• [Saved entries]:
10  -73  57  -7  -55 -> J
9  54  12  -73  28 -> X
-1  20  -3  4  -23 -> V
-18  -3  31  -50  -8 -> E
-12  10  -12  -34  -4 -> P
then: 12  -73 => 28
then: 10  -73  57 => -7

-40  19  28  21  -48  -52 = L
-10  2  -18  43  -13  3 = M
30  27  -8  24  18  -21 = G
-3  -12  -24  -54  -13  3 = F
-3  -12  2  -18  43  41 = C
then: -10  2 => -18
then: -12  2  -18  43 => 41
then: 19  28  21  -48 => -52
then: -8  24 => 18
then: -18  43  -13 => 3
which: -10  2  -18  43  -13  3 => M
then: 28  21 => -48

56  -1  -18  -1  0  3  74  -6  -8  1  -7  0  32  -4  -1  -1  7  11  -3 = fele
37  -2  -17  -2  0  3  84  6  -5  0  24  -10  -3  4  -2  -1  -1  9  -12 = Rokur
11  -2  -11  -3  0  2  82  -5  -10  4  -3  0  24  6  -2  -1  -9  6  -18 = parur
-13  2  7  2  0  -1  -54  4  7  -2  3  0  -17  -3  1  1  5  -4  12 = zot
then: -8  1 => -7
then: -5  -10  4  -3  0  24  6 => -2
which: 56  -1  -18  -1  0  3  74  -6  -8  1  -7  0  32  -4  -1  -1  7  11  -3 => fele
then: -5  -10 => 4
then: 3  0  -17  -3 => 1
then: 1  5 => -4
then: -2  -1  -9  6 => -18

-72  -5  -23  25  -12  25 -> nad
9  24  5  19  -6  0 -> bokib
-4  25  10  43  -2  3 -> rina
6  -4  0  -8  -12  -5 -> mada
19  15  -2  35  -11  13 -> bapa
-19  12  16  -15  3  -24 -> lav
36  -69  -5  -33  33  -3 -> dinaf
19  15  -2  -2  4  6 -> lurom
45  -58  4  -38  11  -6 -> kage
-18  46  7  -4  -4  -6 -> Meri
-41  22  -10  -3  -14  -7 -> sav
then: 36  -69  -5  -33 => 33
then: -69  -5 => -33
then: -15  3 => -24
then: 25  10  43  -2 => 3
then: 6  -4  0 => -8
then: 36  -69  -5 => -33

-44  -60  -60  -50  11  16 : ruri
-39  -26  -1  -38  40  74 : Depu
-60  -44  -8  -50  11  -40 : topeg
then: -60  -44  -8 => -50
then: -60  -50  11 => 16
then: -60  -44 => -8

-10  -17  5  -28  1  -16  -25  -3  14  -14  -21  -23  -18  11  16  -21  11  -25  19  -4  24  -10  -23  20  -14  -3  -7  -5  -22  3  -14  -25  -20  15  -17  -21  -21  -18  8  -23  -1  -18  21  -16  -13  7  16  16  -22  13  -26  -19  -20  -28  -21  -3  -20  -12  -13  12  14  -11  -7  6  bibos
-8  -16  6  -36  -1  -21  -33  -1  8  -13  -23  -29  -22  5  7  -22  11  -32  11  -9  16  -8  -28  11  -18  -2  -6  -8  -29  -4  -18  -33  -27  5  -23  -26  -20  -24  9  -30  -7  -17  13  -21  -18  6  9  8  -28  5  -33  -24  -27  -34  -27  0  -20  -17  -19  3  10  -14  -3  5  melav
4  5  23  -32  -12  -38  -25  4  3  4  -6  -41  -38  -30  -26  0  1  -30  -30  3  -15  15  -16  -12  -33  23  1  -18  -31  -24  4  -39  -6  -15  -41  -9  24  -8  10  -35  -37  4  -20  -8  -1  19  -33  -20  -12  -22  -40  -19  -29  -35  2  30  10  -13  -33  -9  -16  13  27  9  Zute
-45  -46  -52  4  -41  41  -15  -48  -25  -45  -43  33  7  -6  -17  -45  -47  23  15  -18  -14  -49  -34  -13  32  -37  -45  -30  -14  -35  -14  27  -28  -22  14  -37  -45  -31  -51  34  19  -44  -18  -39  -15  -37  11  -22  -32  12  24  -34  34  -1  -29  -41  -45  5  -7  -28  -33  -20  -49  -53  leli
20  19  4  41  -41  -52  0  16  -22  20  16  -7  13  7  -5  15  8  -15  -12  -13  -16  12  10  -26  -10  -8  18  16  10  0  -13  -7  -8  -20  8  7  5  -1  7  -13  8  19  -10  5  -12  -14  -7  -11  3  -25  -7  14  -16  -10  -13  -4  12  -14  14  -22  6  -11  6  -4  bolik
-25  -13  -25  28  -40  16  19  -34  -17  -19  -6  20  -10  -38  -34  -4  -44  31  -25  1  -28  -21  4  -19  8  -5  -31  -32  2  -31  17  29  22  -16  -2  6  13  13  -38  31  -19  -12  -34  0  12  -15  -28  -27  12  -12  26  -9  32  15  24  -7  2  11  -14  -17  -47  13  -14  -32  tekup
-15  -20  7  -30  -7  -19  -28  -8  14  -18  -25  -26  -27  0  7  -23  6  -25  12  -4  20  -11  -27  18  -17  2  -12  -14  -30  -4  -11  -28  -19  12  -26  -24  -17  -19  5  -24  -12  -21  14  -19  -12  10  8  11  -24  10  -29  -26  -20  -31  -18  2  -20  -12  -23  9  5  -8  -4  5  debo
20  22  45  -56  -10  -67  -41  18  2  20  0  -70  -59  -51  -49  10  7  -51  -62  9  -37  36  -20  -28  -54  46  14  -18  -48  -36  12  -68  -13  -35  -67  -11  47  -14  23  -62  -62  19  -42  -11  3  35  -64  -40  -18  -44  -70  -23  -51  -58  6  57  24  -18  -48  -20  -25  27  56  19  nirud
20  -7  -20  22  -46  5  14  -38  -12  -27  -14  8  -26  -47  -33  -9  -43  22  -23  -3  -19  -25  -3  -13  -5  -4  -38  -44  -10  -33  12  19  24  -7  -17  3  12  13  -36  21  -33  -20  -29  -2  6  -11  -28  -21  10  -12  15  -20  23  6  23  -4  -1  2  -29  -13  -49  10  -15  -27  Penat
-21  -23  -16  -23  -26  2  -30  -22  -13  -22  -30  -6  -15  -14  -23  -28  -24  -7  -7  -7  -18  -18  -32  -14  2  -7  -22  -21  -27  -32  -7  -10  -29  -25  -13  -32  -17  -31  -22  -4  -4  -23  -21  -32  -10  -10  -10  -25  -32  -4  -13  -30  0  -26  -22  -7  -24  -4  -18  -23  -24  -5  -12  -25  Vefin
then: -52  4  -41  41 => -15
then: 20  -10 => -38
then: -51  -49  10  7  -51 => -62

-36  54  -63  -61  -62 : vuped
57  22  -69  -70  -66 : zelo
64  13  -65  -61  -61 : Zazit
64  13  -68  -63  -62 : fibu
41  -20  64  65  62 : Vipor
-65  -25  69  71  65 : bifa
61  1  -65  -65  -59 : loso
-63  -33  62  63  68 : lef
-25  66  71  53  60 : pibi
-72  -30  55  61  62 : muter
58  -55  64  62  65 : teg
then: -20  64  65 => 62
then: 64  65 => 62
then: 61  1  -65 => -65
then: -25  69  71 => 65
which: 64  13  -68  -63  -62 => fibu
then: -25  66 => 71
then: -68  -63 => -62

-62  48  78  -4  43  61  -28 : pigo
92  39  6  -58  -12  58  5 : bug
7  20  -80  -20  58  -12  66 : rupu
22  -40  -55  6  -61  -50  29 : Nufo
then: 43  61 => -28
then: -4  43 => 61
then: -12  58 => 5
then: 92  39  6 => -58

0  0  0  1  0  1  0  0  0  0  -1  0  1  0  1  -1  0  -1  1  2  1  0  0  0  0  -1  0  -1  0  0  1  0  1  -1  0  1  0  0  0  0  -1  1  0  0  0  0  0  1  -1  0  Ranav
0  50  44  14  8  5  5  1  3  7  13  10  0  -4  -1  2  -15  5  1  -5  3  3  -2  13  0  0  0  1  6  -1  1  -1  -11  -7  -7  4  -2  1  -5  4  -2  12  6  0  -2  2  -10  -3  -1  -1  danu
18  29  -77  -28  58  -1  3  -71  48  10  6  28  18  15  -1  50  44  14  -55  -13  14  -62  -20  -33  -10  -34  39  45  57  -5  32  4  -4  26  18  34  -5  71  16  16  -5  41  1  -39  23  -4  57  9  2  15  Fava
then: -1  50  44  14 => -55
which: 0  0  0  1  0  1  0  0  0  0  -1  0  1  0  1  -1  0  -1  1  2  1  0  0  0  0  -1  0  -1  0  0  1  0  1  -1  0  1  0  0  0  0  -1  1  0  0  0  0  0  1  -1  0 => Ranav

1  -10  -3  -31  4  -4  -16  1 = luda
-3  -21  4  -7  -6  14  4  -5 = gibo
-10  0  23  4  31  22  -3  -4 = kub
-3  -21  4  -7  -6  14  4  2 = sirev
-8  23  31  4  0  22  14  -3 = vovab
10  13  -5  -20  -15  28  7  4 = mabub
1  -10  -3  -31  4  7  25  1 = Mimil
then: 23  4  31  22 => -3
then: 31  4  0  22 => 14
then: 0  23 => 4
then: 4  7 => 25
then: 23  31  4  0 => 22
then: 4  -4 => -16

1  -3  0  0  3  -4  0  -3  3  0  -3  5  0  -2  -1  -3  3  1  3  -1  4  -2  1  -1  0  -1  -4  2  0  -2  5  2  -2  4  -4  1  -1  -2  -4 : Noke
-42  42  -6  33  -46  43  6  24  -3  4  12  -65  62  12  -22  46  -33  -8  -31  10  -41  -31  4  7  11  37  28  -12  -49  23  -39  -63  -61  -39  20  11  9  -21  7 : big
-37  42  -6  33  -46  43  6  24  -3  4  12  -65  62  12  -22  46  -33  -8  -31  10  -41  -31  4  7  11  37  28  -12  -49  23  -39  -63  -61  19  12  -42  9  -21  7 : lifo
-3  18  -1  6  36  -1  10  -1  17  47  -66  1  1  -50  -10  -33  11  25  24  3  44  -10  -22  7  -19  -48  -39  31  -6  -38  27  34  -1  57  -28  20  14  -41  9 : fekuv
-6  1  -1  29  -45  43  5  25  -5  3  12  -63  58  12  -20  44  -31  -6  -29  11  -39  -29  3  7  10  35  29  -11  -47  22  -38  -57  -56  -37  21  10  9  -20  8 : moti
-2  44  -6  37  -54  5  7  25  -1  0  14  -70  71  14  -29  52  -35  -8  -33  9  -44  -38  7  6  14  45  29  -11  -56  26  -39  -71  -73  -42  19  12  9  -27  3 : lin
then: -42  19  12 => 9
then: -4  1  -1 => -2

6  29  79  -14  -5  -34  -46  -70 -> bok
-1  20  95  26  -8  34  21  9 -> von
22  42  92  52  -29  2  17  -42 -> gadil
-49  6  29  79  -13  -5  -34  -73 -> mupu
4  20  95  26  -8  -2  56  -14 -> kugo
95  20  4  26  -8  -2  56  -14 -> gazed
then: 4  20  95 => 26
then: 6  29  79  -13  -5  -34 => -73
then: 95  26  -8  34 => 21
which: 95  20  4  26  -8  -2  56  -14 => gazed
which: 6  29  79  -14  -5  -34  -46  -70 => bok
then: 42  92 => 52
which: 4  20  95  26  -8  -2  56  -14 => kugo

* * *

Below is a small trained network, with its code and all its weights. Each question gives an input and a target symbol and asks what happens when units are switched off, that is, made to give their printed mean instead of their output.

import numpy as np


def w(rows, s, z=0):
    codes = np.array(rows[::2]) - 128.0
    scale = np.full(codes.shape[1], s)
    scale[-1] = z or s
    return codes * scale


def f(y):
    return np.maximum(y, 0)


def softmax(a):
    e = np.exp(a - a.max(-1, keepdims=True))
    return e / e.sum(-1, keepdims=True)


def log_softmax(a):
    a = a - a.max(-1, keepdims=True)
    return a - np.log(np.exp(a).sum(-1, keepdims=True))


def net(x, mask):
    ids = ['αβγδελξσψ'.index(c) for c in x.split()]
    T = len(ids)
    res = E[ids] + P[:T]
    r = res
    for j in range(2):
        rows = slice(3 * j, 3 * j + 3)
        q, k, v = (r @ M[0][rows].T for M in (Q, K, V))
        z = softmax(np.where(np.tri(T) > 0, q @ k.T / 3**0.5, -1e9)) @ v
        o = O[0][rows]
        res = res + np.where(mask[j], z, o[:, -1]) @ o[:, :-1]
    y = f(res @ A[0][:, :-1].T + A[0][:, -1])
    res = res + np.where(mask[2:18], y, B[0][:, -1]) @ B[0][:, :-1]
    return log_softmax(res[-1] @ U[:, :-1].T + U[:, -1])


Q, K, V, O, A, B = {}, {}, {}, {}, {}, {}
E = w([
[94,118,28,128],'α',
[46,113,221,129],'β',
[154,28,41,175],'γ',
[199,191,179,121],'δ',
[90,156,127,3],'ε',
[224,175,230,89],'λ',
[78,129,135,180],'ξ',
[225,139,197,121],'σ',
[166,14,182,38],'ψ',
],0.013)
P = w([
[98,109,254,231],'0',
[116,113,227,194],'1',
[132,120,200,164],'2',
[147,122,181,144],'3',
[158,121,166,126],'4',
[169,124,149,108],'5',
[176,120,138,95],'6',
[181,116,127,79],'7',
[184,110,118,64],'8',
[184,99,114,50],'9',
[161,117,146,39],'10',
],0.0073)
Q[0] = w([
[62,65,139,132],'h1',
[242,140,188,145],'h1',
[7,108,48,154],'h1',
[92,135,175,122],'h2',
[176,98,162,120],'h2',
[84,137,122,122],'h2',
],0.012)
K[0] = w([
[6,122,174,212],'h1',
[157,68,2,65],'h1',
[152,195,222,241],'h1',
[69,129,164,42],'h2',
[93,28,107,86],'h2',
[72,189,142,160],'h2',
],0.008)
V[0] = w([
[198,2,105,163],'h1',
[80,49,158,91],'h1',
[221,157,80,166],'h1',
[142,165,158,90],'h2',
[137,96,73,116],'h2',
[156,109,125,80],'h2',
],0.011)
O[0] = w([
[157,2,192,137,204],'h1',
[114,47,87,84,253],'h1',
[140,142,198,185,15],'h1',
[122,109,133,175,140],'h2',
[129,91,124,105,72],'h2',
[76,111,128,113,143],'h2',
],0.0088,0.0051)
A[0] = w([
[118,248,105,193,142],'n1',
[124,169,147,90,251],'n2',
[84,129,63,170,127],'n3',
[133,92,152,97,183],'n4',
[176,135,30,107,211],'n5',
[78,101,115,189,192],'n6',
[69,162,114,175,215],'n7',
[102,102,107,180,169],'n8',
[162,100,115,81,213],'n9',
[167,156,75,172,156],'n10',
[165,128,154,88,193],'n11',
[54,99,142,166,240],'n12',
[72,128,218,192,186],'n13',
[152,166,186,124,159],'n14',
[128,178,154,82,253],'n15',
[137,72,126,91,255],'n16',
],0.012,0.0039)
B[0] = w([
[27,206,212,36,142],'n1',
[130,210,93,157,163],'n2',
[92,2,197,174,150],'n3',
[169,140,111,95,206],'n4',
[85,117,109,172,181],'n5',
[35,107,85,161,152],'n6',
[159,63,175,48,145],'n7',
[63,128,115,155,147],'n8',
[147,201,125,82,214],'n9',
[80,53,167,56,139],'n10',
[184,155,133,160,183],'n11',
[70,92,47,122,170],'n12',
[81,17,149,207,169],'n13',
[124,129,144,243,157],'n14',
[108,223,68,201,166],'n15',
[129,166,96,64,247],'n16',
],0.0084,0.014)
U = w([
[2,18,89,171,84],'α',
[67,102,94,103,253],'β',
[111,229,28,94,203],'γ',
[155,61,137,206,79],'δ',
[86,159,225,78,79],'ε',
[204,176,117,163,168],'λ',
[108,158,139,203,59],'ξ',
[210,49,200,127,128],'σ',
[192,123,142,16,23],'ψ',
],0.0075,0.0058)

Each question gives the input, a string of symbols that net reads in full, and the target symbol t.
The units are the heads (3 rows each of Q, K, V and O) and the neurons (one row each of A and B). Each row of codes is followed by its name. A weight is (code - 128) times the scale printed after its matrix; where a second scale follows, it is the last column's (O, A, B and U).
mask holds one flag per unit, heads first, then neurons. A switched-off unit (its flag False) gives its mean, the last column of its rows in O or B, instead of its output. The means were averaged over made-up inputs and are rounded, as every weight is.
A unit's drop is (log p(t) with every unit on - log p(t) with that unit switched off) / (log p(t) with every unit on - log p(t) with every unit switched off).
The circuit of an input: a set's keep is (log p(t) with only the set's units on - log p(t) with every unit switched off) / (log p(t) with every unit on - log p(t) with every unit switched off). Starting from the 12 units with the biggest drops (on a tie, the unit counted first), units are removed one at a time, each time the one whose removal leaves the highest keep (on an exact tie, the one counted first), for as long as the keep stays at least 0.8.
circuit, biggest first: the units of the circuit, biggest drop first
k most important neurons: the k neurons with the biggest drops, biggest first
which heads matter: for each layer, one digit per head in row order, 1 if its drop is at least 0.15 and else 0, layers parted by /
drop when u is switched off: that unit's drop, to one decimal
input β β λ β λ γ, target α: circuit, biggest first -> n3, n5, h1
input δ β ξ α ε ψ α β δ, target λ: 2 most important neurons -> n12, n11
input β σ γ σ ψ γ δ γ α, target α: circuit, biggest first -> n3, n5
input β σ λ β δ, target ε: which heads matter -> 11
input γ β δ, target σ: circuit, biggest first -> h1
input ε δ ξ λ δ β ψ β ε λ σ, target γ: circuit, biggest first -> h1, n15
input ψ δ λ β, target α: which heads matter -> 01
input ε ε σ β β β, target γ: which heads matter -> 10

• [TRY IT]: Tally the lines in the records above that hold the word "units", and give only that number.

• [OUTPUT OF THE TASK]: 4